◆ **Work instructions**
Output the records, every one, exactly as given.

◆ **Collection entries**
-=-=-=-=-
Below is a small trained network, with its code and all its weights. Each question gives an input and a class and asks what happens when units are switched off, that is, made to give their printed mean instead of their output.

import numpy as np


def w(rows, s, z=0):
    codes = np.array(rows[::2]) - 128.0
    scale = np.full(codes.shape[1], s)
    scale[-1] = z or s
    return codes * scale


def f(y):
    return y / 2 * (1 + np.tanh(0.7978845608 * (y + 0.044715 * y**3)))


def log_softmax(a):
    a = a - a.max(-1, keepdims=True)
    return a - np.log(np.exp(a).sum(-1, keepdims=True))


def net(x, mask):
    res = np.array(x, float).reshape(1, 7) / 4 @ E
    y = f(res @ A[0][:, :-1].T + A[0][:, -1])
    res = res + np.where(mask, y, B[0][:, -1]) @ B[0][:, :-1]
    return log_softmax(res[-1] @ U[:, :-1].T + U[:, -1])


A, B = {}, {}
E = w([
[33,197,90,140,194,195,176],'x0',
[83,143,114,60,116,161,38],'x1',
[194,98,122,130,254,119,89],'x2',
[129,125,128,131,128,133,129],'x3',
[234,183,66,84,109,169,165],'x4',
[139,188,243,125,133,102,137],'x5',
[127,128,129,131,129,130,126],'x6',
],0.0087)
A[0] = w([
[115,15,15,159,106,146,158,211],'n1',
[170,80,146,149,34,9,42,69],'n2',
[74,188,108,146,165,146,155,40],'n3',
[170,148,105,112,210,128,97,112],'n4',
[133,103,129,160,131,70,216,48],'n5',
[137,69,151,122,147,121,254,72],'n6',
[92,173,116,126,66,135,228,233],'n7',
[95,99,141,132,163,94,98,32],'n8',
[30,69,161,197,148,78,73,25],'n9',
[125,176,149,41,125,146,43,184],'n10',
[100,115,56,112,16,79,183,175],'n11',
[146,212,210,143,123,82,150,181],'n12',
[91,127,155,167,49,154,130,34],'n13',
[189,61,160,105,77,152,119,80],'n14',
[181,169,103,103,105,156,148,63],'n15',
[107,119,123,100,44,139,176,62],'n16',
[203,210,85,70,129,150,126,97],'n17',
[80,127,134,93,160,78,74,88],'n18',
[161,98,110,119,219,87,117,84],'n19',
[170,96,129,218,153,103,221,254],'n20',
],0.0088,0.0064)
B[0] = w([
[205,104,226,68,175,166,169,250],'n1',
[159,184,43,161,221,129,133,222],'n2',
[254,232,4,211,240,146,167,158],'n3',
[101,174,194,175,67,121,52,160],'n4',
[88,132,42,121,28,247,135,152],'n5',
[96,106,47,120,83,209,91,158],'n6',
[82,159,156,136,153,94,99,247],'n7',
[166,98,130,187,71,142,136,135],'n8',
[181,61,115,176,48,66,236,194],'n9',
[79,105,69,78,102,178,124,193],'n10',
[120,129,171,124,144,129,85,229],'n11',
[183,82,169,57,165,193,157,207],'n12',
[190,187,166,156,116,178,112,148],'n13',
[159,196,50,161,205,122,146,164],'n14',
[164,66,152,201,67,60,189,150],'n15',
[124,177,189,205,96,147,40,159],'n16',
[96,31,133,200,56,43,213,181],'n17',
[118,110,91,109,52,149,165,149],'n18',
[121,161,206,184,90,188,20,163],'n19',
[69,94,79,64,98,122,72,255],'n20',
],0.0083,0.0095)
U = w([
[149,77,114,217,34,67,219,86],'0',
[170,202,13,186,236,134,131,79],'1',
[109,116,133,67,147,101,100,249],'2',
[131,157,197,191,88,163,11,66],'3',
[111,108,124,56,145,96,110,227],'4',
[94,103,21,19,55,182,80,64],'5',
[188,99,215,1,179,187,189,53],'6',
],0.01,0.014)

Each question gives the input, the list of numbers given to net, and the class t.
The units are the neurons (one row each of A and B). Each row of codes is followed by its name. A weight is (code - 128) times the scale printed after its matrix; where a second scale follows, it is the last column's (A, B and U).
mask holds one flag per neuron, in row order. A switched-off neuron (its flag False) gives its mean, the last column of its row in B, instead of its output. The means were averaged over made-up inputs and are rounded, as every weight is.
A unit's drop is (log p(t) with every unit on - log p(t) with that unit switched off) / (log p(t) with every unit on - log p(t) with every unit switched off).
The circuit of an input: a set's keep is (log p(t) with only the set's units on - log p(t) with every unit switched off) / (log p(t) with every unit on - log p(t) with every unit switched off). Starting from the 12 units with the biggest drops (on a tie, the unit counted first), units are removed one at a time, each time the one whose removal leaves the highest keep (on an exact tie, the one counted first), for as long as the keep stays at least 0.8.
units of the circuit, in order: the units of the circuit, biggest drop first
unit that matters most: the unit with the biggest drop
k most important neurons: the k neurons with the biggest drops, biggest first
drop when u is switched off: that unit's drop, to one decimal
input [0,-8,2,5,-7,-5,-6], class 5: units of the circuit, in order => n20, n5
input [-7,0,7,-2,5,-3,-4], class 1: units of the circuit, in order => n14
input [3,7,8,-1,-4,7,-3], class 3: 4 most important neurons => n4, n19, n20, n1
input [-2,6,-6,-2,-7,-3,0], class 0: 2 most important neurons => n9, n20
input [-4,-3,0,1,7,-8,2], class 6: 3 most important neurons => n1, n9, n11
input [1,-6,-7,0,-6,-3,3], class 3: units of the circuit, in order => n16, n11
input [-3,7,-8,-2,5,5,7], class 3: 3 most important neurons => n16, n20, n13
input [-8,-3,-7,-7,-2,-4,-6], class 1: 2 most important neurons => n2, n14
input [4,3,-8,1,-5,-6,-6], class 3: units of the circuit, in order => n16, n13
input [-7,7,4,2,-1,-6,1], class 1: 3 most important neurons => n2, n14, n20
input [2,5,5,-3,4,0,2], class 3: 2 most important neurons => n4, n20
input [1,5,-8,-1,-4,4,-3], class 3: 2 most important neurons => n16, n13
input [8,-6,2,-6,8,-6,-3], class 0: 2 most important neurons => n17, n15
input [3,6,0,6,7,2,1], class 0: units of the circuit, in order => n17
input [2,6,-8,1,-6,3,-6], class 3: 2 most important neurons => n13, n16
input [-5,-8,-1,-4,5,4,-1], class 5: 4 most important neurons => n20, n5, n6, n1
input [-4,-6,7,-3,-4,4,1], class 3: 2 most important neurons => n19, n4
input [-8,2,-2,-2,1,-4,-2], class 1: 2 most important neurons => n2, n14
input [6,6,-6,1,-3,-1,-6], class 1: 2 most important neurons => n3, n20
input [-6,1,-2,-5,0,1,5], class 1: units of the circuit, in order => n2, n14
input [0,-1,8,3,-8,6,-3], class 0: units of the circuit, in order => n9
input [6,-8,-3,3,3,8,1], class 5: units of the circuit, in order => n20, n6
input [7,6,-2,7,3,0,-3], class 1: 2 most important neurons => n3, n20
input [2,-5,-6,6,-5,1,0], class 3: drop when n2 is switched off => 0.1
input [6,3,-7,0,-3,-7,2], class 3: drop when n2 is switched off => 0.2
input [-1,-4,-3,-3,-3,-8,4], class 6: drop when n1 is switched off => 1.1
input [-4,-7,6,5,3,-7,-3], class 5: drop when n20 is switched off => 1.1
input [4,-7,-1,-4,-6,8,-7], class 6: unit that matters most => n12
-=-=-=-=-
◆ **Answer to this exercise**
Below is a small trained network, with its code and all its weights. Each question gives an input and a class and asks what happens when units are switched off, that is, made to give their printed mean instead of their output.

import numpy as np


def w(rows, s, z=0):
    codes = np.array(rows[::2]) - 128.0
    scale = np.full(codes.shape[1], s)
    scale[-1] = z or s
    return codes * scale


def f(y):
    return y / 2 * (1 + np.tanh(0.7978845608 * (y + 0.044715 * y**3)))


def log_softmax(a):
    a = a - a.max(-1, keepdims=True)
    return a - np.log(np.exp(a).sum(-1, keepdims=True))


def net(x, mask):
    res = np.array(x, float).reshape(1, 7) / 4 @ E
    y = f(res @ A[0][:, :-1].T + A[0][:, -1])
    res = res + np.where(mask, y, B[0][:, -1]) @ B[0][:, :-1]
    return log_softmax(res[-1] @ U[:, :-1].T + U[:, -1])


A, B = {}, {}
E = w([
[33,197,90,140,194,195,176],'x0',
[83,143,114,60,116,161,38],'x1',
[194,98,122,130,254,119,89],'x2',
[129,125,128,131,128,133,129],'x3',
[234,183,66,84,109,169,165],'x4',
[139,188,243,125,133,102,137],'x5',
[127,128,129,131,129,130,126],'x6',
],0.0087)
A[0] = w([
[115,15,15,159,106,146,158,211],'n1',
[170,80,146,149,34,9,42,69],'n2',
[74,188,108,146,165,146,155,40],'n3',
[170,148,105,112,210,128,97,112],'n4',
[133,103,129,160,131,70,216,48],'n5',
[137,69,151,122,147,121,254,72],'n6',
[92,173,116,126,66,135,228,233],'n7',
[95,99,141,132,163,94,98,32],'n8',
[30,69,161,197,148,78,73,25],'n9',
[125,176,149,41,125,146,43,184],'n10',
[100,115,56,112,16,79,183,175],'n11',
[146,212,210,143,123,82,150,181],'n12',
[91,127,155,167,49,154,130,34],'n13',
[189,61,160,105,77,152,119,80],'n14',
[181,169,103,103,105,156,148,63],'n15',
[107,119,123,100,44,139,176,62],'n16',
[203,210,85,70,129,150,126,97],'n17',
[80,127,134,93,160,78,74,88],'n18',
[161,98,110,119,219,87,117,84],'n19',
[170,96,129,218,153,103,221,254],'n20',
],0.0088,0.0064)
B[0] = w([
[205,104,226,68,175,166,169,250],'n1',
[159,184,43,161,221,129,133,222],'n2',
[254,232,4,211,240,146,167,158],'n3',
[101,174,194,175,67,121,52,160],'n4',
[88,132,42,121,28,247,135,152],'n5',
[96,106,47,120,83,209,91,158],'n6',
[82,159,156,136,153,94,99,247],'n7',
[166,98,130,187,71,142,136,135],'n8',
[181,61,115,176,48,66,236,194],'n9',
[79,105,69,78,102,178,124,193],'n10',
[120,129,171,124,144,129,85,229],'n11',
[183,82,169,57,165,193,157,207],'n12',
[190,187,166,156,116,178,112,148],'n13',
[159,196,50,161,205,122,146,164],'n14',
[164,66,152,201,67,60,189,150],'n15',
[124,177,189,205,96,147,40,159],'n16',
[96,31,133,200,56,43,213,181],'n17',
[118,110,91,109,52,149,165,149],'n18',
[121,161,206,184,90,188,20,163],'n19',
[69,94,79,64,98,122,72,255],'n20',
],0.0083,0.0095)
U = w([
[149,77,114,217,34,67,219,86],'0',
[170,202,13,186,236,134,131,79],'1',
[109,116,133,67,147,101,100,249],'2',
[131,157,197,191,88,163,11,66],'3',
[111,108,124,56,145,96,110,227],'4',
[94,103,21,19,55,182,80,64],'5',
[188,99,215,1,179,187,189,53],'6',
],0.01,0.014)

Each question gives the input, the list of numbers given to net, and the class t.
The units are the neurons (one row each of A and B). Each row of codes is followed by its name. A weight is (code - 128) times the scale printed after its matrix; where a second scale follows, it is the last column's (A, B and U).
mask holds one flag per neuron, in row order. A switched-off neuron (its flag False) gives its mean, the last column of its row in B, instead of its output. The means were averaged over made-up inputs and are rounded, as every weight is.
A unit's drop is (log p(t) with every unit on - log p(t) with that unit switched off) / (log p(t) with every unit on - log p(t) with every unit switched off).
The circuit of an input: a set's keep is (log p(t) with only the set's units on - log p(t) with every unit switched off) / (log p(t) with every unit on - log p(t) with every unit switched off). Starting from the 12 units with the biggest drops (on a tie, the unit counted first), units are removed one at a time, each time the one whose removal leaves the highest keep (on an exact tie, the one counted first), for as long as the keep stays at least 0.8.
units of the circuit, in order: the units of the circuit, biggest drop first
unit that matters most: the unit with the biggest drop
k most important neurons: the k neurons with the biggest drops, biggest first
drop when u is switched off: that unit's drop, to one decimal
input [0,-8,2,5,-7,-5,-6], class 5: units of the circuit, in order => n20, n5
input [-7,0,7,-2,5,-3,-4], class 1: units of the circuit, in order => n14
input [3,7,8,-1,-4,7,-3], class 3: 4 most important neurons => n4, n19, n20, n1
input [-2,6,-6,-2,-7,-3,0], class 0: 2 most important neurons => n9, n20
input [-4,-3,0,1,7,-8,2], class 6: 3 most important neurons => n1, n9, n11
input [1,-6,-7,0,-6,-3,3], class 3: units of the circuit, in order => n16, n11
input [-3,7,-8,-2,5,5,7], class 3: 3 most important neurons => n16, n20, n13
input [-8,-3,-7,-7,-2,-4,-6], class 1: 2 most important neurons => n2, n14
input [4,3,-8,1,-5,-6,-6], class 3: units of the circuit, in order => n16, n13
input [-7,7,4,2,-1,-6,1], class 1: 3 most important neurons => n2, n14, n20
input [2,5,5,-3,4,0,2], class 3: 2 most important neurons => n4, n20
input [1,5,-8,-1,-4,4,-3], class 3: 2 most important neurons => n16, n13
input [8,-6,2,-6,8,-6,-3], class 0: 2 most important neurons => n17, n15
input [3,6,0,6,7,2,1], class 0: units of the circuit, in order => n17
input [2,6,-8,1,-6,3,-6], class 3: 2 most important neurons => n13, n16
input [-5,-8,-1,-4,5,4,-1], class 5: 4 most important neurons => n20, n5, n6, n1
input [-4,-6,7,-3,-4,4,1], class 3: 2 most important neurons => n19, n4
input [-8,2,-2,-2,1,-4,-2], class 1: 2 most important neurons => n2, n14
input [6,6,-6,1,-3,-1,-6], class 1: 2 most important neurons => n3, n20
input [-6,1,-2,-5,0,1,5], class 1: units of the circuit, in order => n2, n14
input [0,-1,8,3,-8,6,-3], class 0: units of the circuit, in order => n9
input [6,-8,-3,3,3,8,1], class 5: units of the circuit, in order => n20, n6
input [7,6,-2,7,3,0,-3], class 1: 2 most important neurons => n3, n20
input [2,-5,-6,6,-5,1,0], class 3: drop when n2 is switched off => 0.1
input [6,3,-7,0,-3,-7,2], class 3: drop when n2 is switched off => 0.2
input [-1,-4,-3,-3,-3,-8,4], class 6: drop when n1 is switched off => 1.1
input [-4,-7,6,5,3,-7,-3], class 5: drop when n20 is switched off => 1.1
input [4,-7,-1,-4,-6,8,-7], class 6: unit that matters most => n12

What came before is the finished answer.